_RECORDS SUPPLIED_.
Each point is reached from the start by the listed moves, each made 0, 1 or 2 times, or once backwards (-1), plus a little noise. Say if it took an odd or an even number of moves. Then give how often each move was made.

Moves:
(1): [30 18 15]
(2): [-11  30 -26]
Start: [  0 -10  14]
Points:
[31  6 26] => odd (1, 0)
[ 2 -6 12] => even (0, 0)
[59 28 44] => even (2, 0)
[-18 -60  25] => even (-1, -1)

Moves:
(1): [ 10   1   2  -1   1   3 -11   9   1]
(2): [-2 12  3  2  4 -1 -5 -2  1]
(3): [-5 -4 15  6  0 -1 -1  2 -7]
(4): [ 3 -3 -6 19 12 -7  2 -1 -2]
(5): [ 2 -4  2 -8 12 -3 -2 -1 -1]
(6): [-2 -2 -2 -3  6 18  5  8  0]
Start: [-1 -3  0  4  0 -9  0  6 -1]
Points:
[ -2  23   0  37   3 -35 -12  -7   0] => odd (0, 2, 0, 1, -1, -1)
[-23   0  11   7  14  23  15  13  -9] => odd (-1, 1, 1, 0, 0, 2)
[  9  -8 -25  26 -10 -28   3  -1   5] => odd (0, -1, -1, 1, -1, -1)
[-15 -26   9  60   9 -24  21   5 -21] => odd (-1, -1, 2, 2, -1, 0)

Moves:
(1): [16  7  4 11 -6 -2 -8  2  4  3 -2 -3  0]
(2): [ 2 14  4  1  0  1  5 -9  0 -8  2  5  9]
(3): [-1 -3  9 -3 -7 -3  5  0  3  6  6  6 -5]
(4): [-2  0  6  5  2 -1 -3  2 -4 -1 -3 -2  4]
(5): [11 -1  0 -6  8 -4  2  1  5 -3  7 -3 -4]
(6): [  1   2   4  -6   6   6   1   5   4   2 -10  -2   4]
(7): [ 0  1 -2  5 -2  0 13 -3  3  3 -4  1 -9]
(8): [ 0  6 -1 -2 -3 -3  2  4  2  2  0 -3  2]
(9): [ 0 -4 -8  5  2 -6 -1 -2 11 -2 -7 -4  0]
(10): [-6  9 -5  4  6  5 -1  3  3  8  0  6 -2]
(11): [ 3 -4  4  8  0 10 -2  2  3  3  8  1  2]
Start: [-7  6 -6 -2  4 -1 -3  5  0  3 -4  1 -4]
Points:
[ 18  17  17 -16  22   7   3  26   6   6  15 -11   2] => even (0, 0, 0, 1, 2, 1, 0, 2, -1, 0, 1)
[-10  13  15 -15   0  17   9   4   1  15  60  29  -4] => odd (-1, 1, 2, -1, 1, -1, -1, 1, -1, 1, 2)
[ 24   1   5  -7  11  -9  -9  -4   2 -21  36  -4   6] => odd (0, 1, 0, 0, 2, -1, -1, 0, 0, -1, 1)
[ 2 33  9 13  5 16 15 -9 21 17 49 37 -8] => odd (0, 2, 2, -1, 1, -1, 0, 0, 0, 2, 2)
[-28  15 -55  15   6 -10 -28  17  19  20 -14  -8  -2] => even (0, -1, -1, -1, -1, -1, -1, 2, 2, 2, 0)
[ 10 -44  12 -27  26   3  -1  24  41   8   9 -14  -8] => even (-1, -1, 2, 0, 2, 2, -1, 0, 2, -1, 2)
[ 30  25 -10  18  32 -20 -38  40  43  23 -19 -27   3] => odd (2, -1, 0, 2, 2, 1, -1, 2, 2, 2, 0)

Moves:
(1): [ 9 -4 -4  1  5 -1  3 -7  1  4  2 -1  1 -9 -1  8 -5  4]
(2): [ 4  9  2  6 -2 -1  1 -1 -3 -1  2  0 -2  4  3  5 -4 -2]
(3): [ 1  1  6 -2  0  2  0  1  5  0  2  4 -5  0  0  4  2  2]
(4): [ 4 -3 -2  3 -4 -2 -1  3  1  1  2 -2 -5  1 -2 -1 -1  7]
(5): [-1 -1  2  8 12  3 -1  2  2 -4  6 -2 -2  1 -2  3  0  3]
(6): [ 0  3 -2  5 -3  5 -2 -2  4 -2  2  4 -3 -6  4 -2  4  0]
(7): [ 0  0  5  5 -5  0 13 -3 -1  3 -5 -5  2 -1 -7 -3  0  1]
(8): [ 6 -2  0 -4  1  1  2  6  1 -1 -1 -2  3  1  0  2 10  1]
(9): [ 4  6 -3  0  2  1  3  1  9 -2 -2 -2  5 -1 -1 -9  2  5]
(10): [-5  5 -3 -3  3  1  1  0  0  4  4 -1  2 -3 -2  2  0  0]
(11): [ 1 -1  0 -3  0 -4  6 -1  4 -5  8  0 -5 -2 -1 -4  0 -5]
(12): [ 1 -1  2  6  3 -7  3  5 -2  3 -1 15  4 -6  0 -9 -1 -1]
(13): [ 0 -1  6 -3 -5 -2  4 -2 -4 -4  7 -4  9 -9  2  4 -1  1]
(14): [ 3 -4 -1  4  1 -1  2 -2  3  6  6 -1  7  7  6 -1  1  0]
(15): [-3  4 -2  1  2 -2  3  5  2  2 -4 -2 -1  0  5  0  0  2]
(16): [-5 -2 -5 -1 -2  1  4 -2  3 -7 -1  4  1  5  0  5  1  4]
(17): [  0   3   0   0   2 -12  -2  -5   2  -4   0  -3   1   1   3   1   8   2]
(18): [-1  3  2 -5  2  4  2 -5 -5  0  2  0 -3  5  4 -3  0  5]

---

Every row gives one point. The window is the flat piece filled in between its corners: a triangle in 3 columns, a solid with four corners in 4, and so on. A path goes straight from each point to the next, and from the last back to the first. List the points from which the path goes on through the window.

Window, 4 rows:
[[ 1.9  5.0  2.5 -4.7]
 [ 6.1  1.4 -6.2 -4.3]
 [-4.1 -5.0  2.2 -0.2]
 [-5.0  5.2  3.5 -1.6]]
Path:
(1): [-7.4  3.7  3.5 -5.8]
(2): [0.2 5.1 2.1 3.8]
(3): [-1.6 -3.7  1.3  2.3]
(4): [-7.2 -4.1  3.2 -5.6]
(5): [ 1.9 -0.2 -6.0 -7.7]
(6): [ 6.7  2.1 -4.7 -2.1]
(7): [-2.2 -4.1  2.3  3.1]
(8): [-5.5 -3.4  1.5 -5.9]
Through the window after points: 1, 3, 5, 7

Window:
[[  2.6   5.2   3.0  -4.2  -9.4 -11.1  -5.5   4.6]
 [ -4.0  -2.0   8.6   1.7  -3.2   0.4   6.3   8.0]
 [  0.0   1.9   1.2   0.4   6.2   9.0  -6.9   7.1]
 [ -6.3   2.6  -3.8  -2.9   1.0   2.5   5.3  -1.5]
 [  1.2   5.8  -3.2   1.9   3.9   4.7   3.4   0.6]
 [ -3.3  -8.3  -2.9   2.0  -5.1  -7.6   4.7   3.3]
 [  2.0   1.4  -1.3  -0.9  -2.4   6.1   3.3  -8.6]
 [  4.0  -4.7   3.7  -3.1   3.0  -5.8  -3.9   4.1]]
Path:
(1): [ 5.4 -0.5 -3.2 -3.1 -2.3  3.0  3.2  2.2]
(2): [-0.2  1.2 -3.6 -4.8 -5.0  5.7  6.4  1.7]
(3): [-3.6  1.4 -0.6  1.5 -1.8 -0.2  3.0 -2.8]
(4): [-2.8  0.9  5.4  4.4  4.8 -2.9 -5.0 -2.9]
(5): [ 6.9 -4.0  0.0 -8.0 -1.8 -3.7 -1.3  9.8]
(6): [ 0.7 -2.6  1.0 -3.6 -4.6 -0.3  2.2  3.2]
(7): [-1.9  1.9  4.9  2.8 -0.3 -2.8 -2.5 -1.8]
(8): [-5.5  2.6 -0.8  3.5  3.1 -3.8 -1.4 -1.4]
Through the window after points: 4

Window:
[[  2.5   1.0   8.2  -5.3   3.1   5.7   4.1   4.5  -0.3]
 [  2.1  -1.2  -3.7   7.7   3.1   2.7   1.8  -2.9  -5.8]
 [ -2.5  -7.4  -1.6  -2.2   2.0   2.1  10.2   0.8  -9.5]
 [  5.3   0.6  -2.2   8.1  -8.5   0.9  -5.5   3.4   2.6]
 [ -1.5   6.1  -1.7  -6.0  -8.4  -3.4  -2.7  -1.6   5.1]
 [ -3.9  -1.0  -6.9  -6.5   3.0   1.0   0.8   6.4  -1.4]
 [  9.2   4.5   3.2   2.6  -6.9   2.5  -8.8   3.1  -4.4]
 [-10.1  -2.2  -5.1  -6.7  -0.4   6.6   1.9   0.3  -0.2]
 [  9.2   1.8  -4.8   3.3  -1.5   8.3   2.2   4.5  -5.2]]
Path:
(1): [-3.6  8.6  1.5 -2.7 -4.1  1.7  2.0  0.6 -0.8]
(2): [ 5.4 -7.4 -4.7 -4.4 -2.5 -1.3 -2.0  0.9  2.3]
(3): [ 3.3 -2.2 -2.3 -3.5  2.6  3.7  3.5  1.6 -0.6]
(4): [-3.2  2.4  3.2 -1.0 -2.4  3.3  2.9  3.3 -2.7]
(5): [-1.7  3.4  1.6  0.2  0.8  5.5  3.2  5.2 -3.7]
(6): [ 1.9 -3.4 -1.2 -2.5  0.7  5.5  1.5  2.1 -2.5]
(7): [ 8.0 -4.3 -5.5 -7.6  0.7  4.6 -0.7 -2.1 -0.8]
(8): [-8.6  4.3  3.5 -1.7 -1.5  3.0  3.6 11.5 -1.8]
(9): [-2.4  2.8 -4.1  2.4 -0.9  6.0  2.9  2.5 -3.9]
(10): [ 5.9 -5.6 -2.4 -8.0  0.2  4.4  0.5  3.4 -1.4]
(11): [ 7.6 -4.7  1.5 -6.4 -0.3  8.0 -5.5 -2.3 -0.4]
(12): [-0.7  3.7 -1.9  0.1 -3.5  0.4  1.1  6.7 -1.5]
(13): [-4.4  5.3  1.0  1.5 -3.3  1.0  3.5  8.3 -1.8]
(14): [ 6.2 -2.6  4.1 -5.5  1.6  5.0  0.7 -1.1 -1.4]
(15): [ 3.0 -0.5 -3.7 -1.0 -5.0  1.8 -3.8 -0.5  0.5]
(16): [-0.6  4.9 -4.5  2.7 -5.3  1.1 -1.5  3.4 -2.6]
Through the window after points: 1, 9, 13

_EXERCISE REQUIREMENTS_.
Which of the lines above hold the word "from"? Copy each one.

_RESPONSE TO THIS EXERCISE_.
Each point is reached from the start by the listed moves, each made 0, 1 or 2 times, or once backwards (-1), plus a little noise. Say if it took an odd or an even number of moves. Then give how often each move was made.
Every row gives one point. The window is the flat piece filled in between its corners: a triangle in 3 columns, a solid with four corners in 4, and so on. A path goes straight from each point to the next, and from the last back to the first. List the points from which the path goes on through the window.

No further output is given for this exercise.